-- Opening Marker --

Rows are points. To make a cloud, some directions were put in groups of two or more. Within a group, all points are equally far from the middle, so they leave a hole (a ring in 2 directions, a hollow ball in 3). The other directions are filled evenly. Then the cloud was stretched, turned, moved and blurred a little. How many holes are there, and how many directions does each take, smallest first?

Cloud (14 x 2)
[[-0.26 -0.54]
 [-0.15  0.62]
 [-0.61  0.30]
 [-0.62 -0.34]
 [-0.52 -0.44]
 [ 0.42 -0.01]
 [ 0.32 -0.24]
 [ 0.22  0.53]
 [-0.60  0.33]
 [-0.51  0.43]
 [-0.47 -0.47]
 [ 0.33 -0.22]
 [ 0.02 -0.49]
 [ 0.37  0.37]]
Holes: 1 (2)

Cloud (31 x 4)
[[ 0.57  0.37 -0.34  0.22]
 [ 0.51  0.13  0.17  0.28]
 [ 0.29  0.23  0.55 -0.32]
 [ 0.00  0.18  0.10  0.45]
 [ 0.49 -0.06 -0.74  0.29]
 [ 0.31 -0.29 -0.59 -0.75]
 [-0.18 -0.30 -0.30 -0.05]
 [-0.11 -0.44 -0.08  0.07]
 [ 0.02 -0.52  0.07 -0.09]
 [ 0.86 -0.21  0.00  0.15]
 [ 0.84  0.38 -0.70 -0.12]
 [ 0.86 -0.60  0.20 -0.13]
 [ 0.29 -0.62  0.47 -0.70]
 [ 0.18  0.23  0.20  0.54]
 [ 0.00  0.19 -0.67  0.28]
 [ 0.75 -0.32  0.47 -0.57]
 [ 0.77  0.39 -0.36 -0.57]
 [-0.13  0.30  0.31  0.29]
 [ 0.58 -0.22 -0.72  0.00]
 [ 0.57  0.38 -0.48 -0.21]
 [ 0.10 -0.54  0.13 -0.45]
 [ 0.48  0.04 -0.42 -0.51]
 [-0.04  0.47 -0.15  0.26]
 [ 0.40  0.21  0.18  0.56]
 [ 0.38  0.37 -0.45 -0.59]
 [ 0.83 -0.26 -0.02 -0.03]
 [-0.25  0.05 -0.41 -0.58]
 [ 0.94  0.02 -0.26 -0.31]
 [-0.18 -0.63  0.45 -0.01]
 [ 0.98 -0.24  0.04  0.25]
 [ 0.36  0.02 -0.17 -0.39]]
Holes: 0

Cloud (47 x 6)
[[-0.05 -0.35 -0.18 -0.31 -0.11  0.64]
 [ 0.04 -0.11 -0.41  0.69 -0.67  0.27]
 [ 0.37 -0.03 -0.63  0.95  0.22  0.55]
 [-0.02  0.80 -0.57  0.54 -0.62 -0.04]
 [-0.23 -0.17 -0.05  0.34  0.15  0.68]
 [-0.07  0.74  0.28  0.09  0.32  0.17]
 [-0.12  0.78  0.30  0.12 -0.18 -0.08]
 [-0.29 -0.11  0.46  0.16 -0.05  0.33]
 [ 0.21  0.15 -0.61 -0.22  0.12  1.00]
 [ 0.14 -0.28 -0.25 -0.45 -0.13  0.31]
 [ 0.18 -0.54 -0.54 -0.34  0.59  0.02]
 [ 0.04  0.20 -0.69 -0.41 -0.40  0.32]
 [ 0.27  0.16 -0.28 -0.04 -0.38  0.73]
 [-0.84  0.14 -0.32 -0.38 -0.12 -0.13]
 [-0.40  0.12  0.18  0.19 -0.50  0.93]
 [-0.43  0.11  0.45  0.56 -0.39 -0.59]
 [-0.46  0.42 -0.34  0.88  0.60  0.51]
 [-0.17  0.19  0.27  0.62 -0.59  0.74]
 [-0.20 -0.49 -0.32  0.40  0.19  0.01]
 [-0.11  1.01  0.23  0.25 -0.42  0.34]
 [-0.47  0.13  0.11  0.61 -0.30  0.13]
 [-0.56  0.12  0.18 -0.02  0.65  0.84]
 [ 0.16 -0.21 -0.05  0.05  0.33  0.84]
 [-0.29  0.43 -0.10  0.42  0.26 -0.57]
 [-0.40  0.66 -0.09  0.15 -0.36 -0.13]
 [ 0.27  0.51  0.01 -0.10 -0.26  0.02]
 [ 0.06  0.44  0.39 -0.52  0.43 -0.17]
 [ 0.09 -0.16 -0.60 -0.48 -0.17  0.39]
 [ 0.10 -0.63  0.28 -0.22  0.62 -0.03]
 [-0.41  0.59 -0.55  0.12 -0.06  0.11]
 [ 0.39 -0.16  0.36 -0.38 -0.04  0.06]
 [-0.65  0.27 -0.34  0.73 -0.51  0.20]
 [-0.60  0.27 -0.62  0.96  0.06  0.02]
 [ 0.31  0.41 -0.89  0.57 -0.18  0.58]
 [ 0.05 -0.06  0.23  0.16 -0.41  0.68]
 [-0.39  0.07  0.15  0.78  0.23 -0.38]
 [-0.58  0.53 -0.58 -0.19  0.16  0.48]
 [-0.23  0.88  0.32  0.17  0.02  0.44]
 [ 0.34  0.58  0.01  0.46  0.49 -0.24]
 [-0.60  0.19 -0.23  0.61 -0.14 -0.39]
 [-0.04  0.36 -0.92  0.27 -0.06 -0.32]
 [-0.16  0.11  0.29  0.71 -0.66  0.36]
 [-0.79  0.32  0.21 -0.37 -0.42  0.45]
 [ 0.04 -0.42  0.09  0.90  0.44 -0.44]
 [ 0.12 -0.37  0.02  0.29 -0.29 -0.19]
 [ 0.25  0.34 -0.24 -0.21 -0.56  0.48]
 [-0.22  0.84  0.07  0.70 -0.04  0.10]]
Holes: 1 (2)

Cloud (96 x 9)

-- Closing Marker --

### TASK INSTRUCTIONS:
The entire listing is to be retyped exactly.

### RESULT FOR THIS TASK:
Rows are points. To make a cloud, some directions were put in groups of two or more. Within a group, all points are equally far from the middle, so they leave a hole (a ring in 2 directions, a hollow ball in 3). The other directions are filled evenly. Then the cloud was stretched, turned, moved and blurred a little. How many holes are there, and how many directions does each take, smallest first?

Cloud (14 x 2)
[[-0.26 -0.54]
 [-0.15  0.62]
 [-0.61  0.30]
 [-0.62 -0.34]
 [-0.52 -0.44]
 [ 0.42 -0.01]
 [ 0.32 -0.24]
 [ 0.22  0.53]
 [-0.60  0.33]
 [-0.51  0.43]
 [-0.47 -0.47]
 [ 0.33 -0.22]
 [ 0.02 -0.49]
 [ 0.37  0.37]]
Holes: 1 (2)

Cloud (31 x 4)
[[ 0.57  0.37 -0.34  0.22]
 [ 0.51  0.13  0.17  0.28]
 [ 0.29  0.23  0.55 -0.32]
 [ 0.00  0.18  0.10  0.45]
 [ 0.49 -0.06 -0.74  0.29]
 [ 0.31 -0.29 -0.59 -0.75]
 [-0.18 -0.30 -0.30 -0.05]
 [-0.11 -0.44 -0.08  0.07]
 [ 0.02 -0.52  0.07 -0.09]
 [ 0.86 -0.21  0.00  0.15]
 [ 0.84  0.38 -0.70 -0.12]
 [ 0.86 -0.60  0.20 -0.13]
 [ 0.29 -0.62  0.47 -0.70]
 [ 0.18  0.23  0.20  0.54]
 [ 0.00  0.19 -0.67  0.28]
 [ 0.75 -0.32  0.47 -0.57]
 [ 0.77  0.39 -0.36 -0.57]
 [-0.13  0.30  0.31  0.29]
 [ 0.58 -0.22 -0.72  0.00]
 [ 0.57  0.38 -0.48 -0.21]
 [ 0.10 -0.54  0.13 -0.45]
 [ 0.48  0.04 -0.42 -0.51]
 [-0.04  0.47 -0.15  0.26]
 [ 0.40  0.21  0.18  0.56]
 [ 0.38  0.37 -0.45 -0.59]
 [ 0.83 -0.26 -0.02 -0.03]
 [-0.25  0.05 -0.41 -0.58]
 [ 0.94  0.02 -0.26 -0.31]
 [-0.18 -0.63  0.45 -0.01]
 [ 0.98 -0.24  0.04  0.25]
 [ 0.36  0.02 -0.17 -0.39]]
Holes: 0

Cloud (47 x 6)
[[-0.05 -0.35 -0.18 -0.31 -0.11  0.64]
 [ 0.04 -0.11 -0.41  0.69 -0.67  0.27]
 [ 0.37 -0.03 -0.63  0.95  0.22  0.55]
 [-0.02  0.80 -0.57  0.54 -0.62 -0.04]
 [-0.23 -0.17 -0.05  0.34  0.15  0.68]
 [-0.07  0.74  0.28  0.09  0.32  0.17]
 [-0.12  0.78  0.30  0.12 -0.18 -0.08]
 [-0.29 -0.11  0.46  0.16 -0.05  0.33]
 [ 0.21  0.15 -0.61 -0.22  0.12  1.00]
 [ 0.14 -0.28 -0.25 -0.45 -0.13  0.31]
 [ 0.18 -0.54 -0.54 -0.34  0.59  0.02]
 [ 0.04  0.20 -0.69 -0.41 -0.40  0.32]
 [ 0.27  0.16 -0.28 -0.04 -0.38  0.73]
 [-0.84  0.14 -0.32 -0.38 -0.12 -0.13]
 [-0.40  0.12  0.18  0.19 -0.50  0.93]
 [-0.43  0.11  0.45  0.56 -0.39 -0.59]
 [-0.46  0.42 -0.34  0.88  0.60  0.51]
 [-0.17  0.19  0.27  0.62 -0.59  0.74]
 [-0.20 -0.49 -0.32  0.40  0.19  0.01]
 [-0.11  1.01  0.23  0.25 -0.42  0.34]
 [-0.47  0.13  0.11  0.61 -0.30  0.13]
 [-0.56  0.12  0.18 -0.02  0.65  0.84]
 [ 0.16 -0.21 -0.05  0.05  0.33  0.84]
 [-0.29  0.43 -0.10  0.42  0.26 -0.57]
 [-0.40  0.66 -0.09  0.15 -0.36 -0.13]
 [ 0.27  0.51  0.01 -0.10 -0.26  0.02]
 [ 0.06  0.44  0.39 -0.52  0.43 -0.17]
 [ 0.09 -0.16 -0.60 -0.48 -0.17  0.39]
 [ 0.10 -0.63  0.28 -0.22  0.62 -0.03]
 [-0.41  0.59 -0.55  0.12 -0.06  0.11]
 [ 0.39 -0.16  0.36 -0.38 -0.04  0.06]
 [-0.65  0.27 -0.34  0.73 -0.51  0.20]
 [-0.60  0.27 -0.62  0.96  0.06  0.02]
 [ 0.31  0.41 -0.89  0.57 -0.18  0.58]
 [ 0.05 -0.06  0.23  0.16 -0.41  0.68]
 [-0.39  0.07  0.15  0.78  0.23 -0.38]
 [-0.58  0.53 -0.58 -0.19  0.16  0.48]
 [-0.23  0.88  0.32  0.17  0.02  0.44]
 [ 0.34  0.58  0.01  0.46  0.49 -0.24]
 [-0.60  0.19 -0.23  0.61 -0.14 -0.39]
 [-0.04  0.36 -0.92  0.27 -0.06 -0.32]
 [-0.16  0.11  0.29  0.71 -0.66  0.36]
 [-0.79  0.32  0.21 -0.37 -0.42  0.45]
 [ 0.04 -0.42  0.09  0.90  0.44 -0.44]
 [ 0.12 -0.37  0.02  0.29 -0.29 -0.19]
 [ 0.25  0.34 -0.24 -0.21 -0.56  0.48]
 [-0.22  0.84  0.07  0.70 -0.04  0.10]]
Holes: 1 (2)

Cloud (96 x 9)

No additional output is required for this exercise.